_ACTION ITEM_: Transcribe every record exactly as it appears.

(Dataset entries)

###

Below are the code and all the weights of a small trained network. Each question names an input and a class and asks about switching units off, where a switched-off unit gives its printed mean instead of its output.

import numpy as np


def w(rows, s, z=0):
    codes = np.array(rows[::2]) - 128.0
    scale = np.full(codes.shape[1], s)
    scale[-1] = z or s
    return codes * scale


def f(y):
    return np.maximum(y, 0)


def log_softmax(a):
    a = a - a.max(-1, keepdims=True)
    return a - np.log(np.exp(a).sum(-1, keepdims=True))


def net(x, mask):
    res = np.array(x, float).reshape(1, 8) / 4 @ E
    y = f(res @ A[0][:, :-1].T + A[0][:, -1])
    res = res + np.where(mask, y, B[0][:, -1]) @ B[0][:, :-1]
    return log_softmax(res[-1] @ U[:, :-1].T + U[:, -1])


A, B = {}, {}
E = w([
[129,127,127,127],'x0',
[188,236,52,233],'x1',
[27,186,49,64],'x2',
[129,128,126,128],'x3',
[127,128,127,131],'x4',
[129,130,126,126],'x5',
[187,38,23,110],'x6',
[26,59,110,253],'x7',
],0.0066)
A[0] = w([
[83,99,128,179,60],'neuron 1',
[183,115,149,141,145],'neuron 2',
[142,142,134,96,174],'neuron 3',
[107,71,164,95,60],'neuron 4',
[155,173,82,171,61],'neuron 5',
[156,77,70,107,73],'neuron 6',
[173,166,112,190,67],'neuron 7',
[80,169,72,95,64],'neuron 8',
[77,89,100,171,108],'neuron 9',
[144,168,104,162,41],'neuron 10',
[199,103,185,185,47],'neuron 11',
[116,74,167,111,113],'neuron 12',
[94,82,176,96,48],'neuron 13',
[118,149,158,133,76],'neuron 14',
[193,99,176,174,49],'neuron 15',
[155,181,115,179,55],'neuron 16',
[91,98,120,164,86],'neuron 17',
[103,72,177,94,46],'neuron 18',
[64,162,56,100,64],'neuron 19',
[80,89,97,178,69],'neuron 20',
[83,93,123,174,68],'neuron 21',
[111,101,173,67,98],'neuron 22',
[111,133,134,115,236],'neuron 23',
[107,154,93,102,179],'neuron 24',
[150,169,97,174,61],'neuron 25',
[87,96,123,170,73],'neuron 26',
[177,157,117,60,57],'neuron 27',
[74,193,60,105,68],'neuron 28',
[118,124,127,110,255],'neuron 29',
[199,29,4,108,44],'neuron 30',
[107,180,197,145,49],'neuron 31',
[108,86,163,98,24],'neuron 32',
[123,124,123,116,217],'neuron 33',
[108,176,205,123,66],'neuron 34',
[169,155,137,77,18],'neuron 35',
],0.011,0.009)
B[0] = w([
[211,185,149,85,156],'neuron 1',
[102,72,147,134,173],'neuron 2',
[159,128,127,173,184],'neuron 3',
[109,163,52,80,160],'neuron 4',
[92,130,59,73,159],'neuron 5',
[63,189,153,155,161],'neuron 6',
[118,116,61,73,163],'neuron 7',
[109,45,180,83,157],'neuron 8',
[189,154,152,112,180],'neuron 9',
[113,158,44,92,139],'neuron 10',
[97,11,170,46,162],'neuron 11',
[109,151,70,114,173],'neuron 12',
[112,133,75,91,158],'neuron 13',
[105,136,136,141,133],'neuron 14',
[107,59,158,80,155],'neuron 15',
[99,143,49,76,154],'neuron 16',
[206,172,160,90,156],'neuron 17',
[104,149,50,78,160],'neuron 18',
[120,43,180,87,164],'neuron 19',
[195,167,178,93,166],'neuron 20',
[202,174,152,94,159],'neuron 21',
[133,151,57,117,179],'neuron 22',
[159,98,100,203,234],'neuron 23',
[146,83,154,143,193],'neuron 24',
[107,146,58,68,153],'neuron 25',
[210,180,158,90,156],'neuron 26',
[223,191,198,95,166],'neuron 27',
[110,54,159,87,168],'neuron 28',
[160,101,99,222,254],'neuron 29',
[2,215,202,165,208],'neuron 30',
[42,165,172,157,151],'neuron 31',
[96,140,33,77,140],'neuron 32',
[147,111,114,184,216],'neuron 33',
[62,163,149,165,160],'neuron 34',
[255,229,165,63,142],'neuron 35',
],0.0087,0.0092)
U = w([
[108,157,12,52,54],'0',
[233,197,199,78,56],'1',
[141,113,120,165,254],'2',
[141,110,121,166,241],'3',
[99,24,192,70,31],'4',
[25,214,187,166,73],'5',
[158,110,106,177,158],'6',
],0.011,0.008)

Each question gives the input, the list of numbers given to net, and the class t.
The units are the neurons (one row each of A and B). Each row of codes is followed by its name. A weight is (code - 128) times the scale printed after its matrix; where a second scale follows, it is the last column's (A, B and U).
mask holds one flag per neuron, in row order. A switched-off neuron (its flag False) gives its mean, the last column of its row in B, instead of its output. The means were averaged over made-up inputs and are rounded, as every weight is.
A unit's drop is (log p(t) with every unit on - log p(t) with that unit switched off) / (log p(t) with every unit on - log p(t) with every unit switched off).
The circuit of an input: a set's keep is (log p(t) with only the set's units on - log p(t) with every unit switched off) / (log p(t) with every unit on - log p(t) with every unit switched off). Starting from the 12 units with the biggest drops (on a tie, the unit counted first), units are removed one at a time, each time the one whose removal leaves the highest keep (on an exact tie, the one counted first), for as long as the keep stays at least 0.8.
units of the circuit, in order: the units of the circuit, biggest drop first
k most important neurons: the k neurons with the biggest drops, biggest first
drop when u is switched off: that unit's drop, to one decimal
input [-5,3,6,-5,-2,-1,-5,4], class 4: units of the circuit, in order => [neuron 28; neuron 19; neuron 8]
input [0,1,5,-1,7,-3,8,-8], class 1: units of the circuit, in order => [neuron 27]
input [3,-4,8,4,-1,-5,0,0], class 4: units of the circuit, in order => [neuron 19; neuron 8]
input [7,8,4,3,0,-6,0,7], class 0: units of the circuit, in order => [neuron 5; neuron 25]
input [2,0,7,6,4,-1,6,1], class 4: units of the circuit, in order => [neuron 19; neuron 8]
input [-1,6,0,-2,0,-3,1,-6], class 0: units of the circuit, in order => [neuron 5; neuron 16]
input [-2,6,-7,-2,2,-1,-7,-6], class 4: units of the circuit, in order => [neuron 11; neuron 15; neuron 2]
input [1,-4,1,6,8,2,8,-8], class 1: 2 most important neurons => [neuron 27; neuron 35]
input [3,4,-8,4,-3,-4,4,-5], class 4: units of the circuit, in order => [neuron 11; neuron 15]
input [-2,-1,7,-4,4,-2,7,1], class 4: 3 most important neurons => [neuron 19; neuron 8; neuron 28]
input [-4,-3,-7,1,5,-8,-6,-2], class 4: 3 most important neurons => [neuron 11; neuron 15; neuron 30]
input [-6,-7,-3,-2,3,4,-5,-7], class 0: 2 most important neurons => [neuron 22; neuron 18]
input [-2,5,-6,-2,2,-2,7,7], class 1: drop when neuron 20 is switched off => 0.2
input [-7,2,4,3,-6,-5,8,-2], class 5: drop when neuron 30 is switched off => 0.7
input [6,0,-7,7,4,0,1,6], class 4: drop when neuron 15 is switched off => 0.4
input [-7,-2,-1,5,0,-1,-8,-4], class 5: units of the circuit, in order => [neuron 34]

###

_OUTPUT FOR THIS TASK_:
Below are the code and all the weights of a small trained network. Each question names an input and a class and asks about switching units off, where a switched-off unit gives its printed mean instead of its output.

import numpy as np


def w(rows, s, z=0):
    codes = np.array(rows[::2]) - 128.0
    scale = np.full(codes.shape[1], s)
    scale[-1] = z or s
    return codes * scale


def f(y):
    return np.maximum(y, 0)


def log_softmax(a):
    a = a - a.max(-1, keepdims=True)
    return a - np.log(np.exp(a).sum(-1, keepdims=True))


def net(x, mask):
    res = np.array(x, float).reshape(1, 8) / 4 @ E
    y = f(res @ A[0][:, :-1].T + A[0][:, -1])
    res = res + np.where(mask, y, B[0][:, -1]) @ B[0][:, :-1]
    return log_softmax(res[-1] @ U[:, :-1].T + U[:, -1])


A, B = {}, {}
E = w([
[129,127,127,127],'x0',
[188,236,52,233],'x1',
[27,186,49,64],'x2',
[129,128,126,128],'x3',
[127,128,127,131],'x4',
[129,130,126,126],'x5',
[187,38,23,110],'x6',
[26,59,110,253],'x7',
],0.0066)
A[0] = w([
[83,99,128,179,60],'neuron 1',
[183,115,149,141,145],'neuron 2',
[142,142,134,96,174],'neuron 3',
[107,71,164,95,60],'neuron 4',
[155,173,82,171,61],'neuron 5',
[156,77,70,107,73],'neuron 6',
[173,166,112,190,67],'neuron 7',
[80,169,72,95,64],'neuron 8',
[77,89,100,171,108],'neuron 9',
[144,168,104,162,41],'neuron 10',
[199,103,185,185,47],'neuron 11',
[116,74,167,111,113],'neuron 12',
[94,82,176,96,48],'neuron 13',
[118,149,158,133,76],'neuron 14',
[193,99,176,174,49],'neuron 15',
[155,181,115,179,55],'neuron 16',
[91,98,120,164,86],'neuron 17',
[103,72,177,94,46],'neuron 18',
[64,162,56,100,64],'neuron 19',
[80,89,97,178,69],'neuron 20',
[83,93,123,174,68],'neuron 21',
[111,101,173,67,98],'neuron 22',
[111,133,134,115,236],'neuron 23',
[107,154,93,102,179],'neuron 24',
[150,169,97,174,61],'neuron 25',
[87,96,123,170,73],'neuron 26',
[177,157,117,60,57],'neuron 27',
[74,193,60,105,68],'neuron 28',
[118,124,127,110,255],'neuron 29',
[199,29,4,108,44],'neuron 30',
[107,180,197,145,49],'neuron 31',
[108,86,163,98,24],'neuron 32',
[123,124,123,116,217],'neuron 33',
[108,176,205,123,66],'neuron 34',
[169,155,137,77,18],'neuron 35',
],0.011,0.009)
B[0] = w([
[211,185,149,85,156],'neuron 1',
[102,72,147,134,173],'neuron 2',
[159,128,127,173,184],'neuron 3',
[109,163,52,80,160],'neuron 4',
[92,130,59,73,159],'neuron 5',
[63,189,153,155,161],'neuron 6',
[118,116,61,73,163],'neuron 7',
[109,45,180,83,157],'neuron 8',
[189,154,152,112,180],'neuron 9',
[113,158,44,92,139],'neuron 10',
[97,11,170,46,162],'neuron 11',
[109,151,70,114,173],'neuron 12',
[112,133,75,91,158],'neuron 13',
[105,136,136,141,133],'neuron 14',
[107,59,158,80,155],'neuron 15',
[99,143,49,76,154],'neuron 16',
[206,172,160,90,156],'neuron 17',
[104,149,50,78,160],'neuron 18',
[120,43,180,87,164],'neuron 19',
[195,167,178,93,166],'neuron 20',
[202,174,152,94,159],'neuron 21',
[133,151,57,117,179],'neuron 22',
[159,98,100,203,234],'neuron 23',
[146,83,154,143,193],'neuron 24',
[107,146,58,68,153],'neuron 25',
[210,180,158,90,156],'neuron 26',
[223,191,198,95,166],'neuron 27',
[110,54,159,87,168],'neuron 28',
[160,101,99,222,254],'neuron 29',
[2,215,202,165,208],'neuron 30',
[42,165,172,157,151],'neuron 31',
[96,140,33,77,140],'neuron 32',
[147,111,114,184,216],'neuron 33',
[62,163,149,165,160],'neuron 34',
[255,229,165,63,142],'neuron 35',
],0.0087,0.0092)
U = w([
[108,157,12,52,54],'0',
[233,197,199,78,56],'1',
[141,113,120,165,254],'2',
[141,110,121,166,241],'3',
[99,24,192,70,31],'4',
[25,214,187,166,73],'5',
[158,110,106,177,158],'6',
],0.011,0.008)

Each question gives the input, the list of numbers given to net, and the class t.
The units are the neurons (one row each of A and B). Each row of codes is followed by its name. A weight is (code - 128) times the scale printed after its matrix; where a second scale follows, it is the last column's (A, B and U).
mask holds one flag per neuron, in row order. A switched-off neuron (its flag False) gives its mean, the last column of its row in B, instead of its output. The means were averaged over made-up inputs and are rounded, as every weight is.
A unit's drop is (log p(t) with every unit on - log p(t) with that unit switched off) / (log p(t) with every unit on - log p(t) with every unit switched off).
The circuit of an input: a set's keep is (log p(t) with only the set's units on - log p(t) with every unit switched off) / (log p(t) with every unit on - log p(t) with every unit switched off). Starting from the 12 units with the biggest drops (on a tie, the unit counted first), units are removed one at a time, each time the one whose removal leaves the highest keep (on an exact tie, the one counted first), for as long as the keep stays at least 0.8.
units of the circuit, in order: the units of the circuit, biggest drop first
k most important neurons: the k neurons with the biggest drops, biggest first
drop when u is switched off: that unit's drop, to one decimal
input [-5,3,6,-5,-2,-1,-5,4], class 4: units of the circuit, in order => [neuron 28; neuron 19; neuron 8]
input [0,1,5,-1,7,-3,8,-8], class 1: units of the circuit, in order => [neuron 27]
input [3,-4,8,4,-1,-5,0,0], class 4: units of the circuit, in order => [neuron 19; neuron 8]
input [7,8,4,3,0,-6,0,7], class 0: units of the circuit, in order => [neuron 5; neuron 25]
input [2,0,7,6,4,-1,6,1], class 4: units of the circuit, in order => [neuron 19; neuron 8]
input [-1,6,0,-2,0,-3,1,-6], class 0: units of the circuit, in order => [neuron 5; neuron 16]
input [-2,6,-7,-2,2,-1,-7,-6], class 4: units of the circuit, in order => [neuron 11; neuron 15; neuron 2]
input [1,-4,1,6,8,2,8,-8], class 1: 2 most important neurons => [neuron 27; neuron 35]
input [3,4,-8,4,-3,-4,4,-5], class 4: units of the circuit, in order => [neuron 11; neuron 15]
input [-2,-1,7,-4,4,-2,7,1], class 4: 3 most important neurons => [neuron 19; neuron 8; neuron 28]
input [-4,-3,-7,1,5,-8,-6,-2], class 4: 3 most important neurons => [neuron 11; neuron 15; neuron 30]
input [-6,-7,-3,-2,3,4,-5,-7], class 0: 2 most important neurons => [neuron 22; neuron 18]
input [-2,5,-6,-2,2,-2,7,7], class 1: drop when neuron 20 is switched off => 0.2
input [-7,2,4,3,-6,-5,8,-2], class 5: drop when neuron 30 is switched off => 0.7
input [6,0,-7,7,4,0,1,6], class 4: drop when neuron 15 is switched off => 0.4
input [-7,-2,-1,5,0,-1,-8,-4], class 5: units of the circuit, in order => [neuron 34]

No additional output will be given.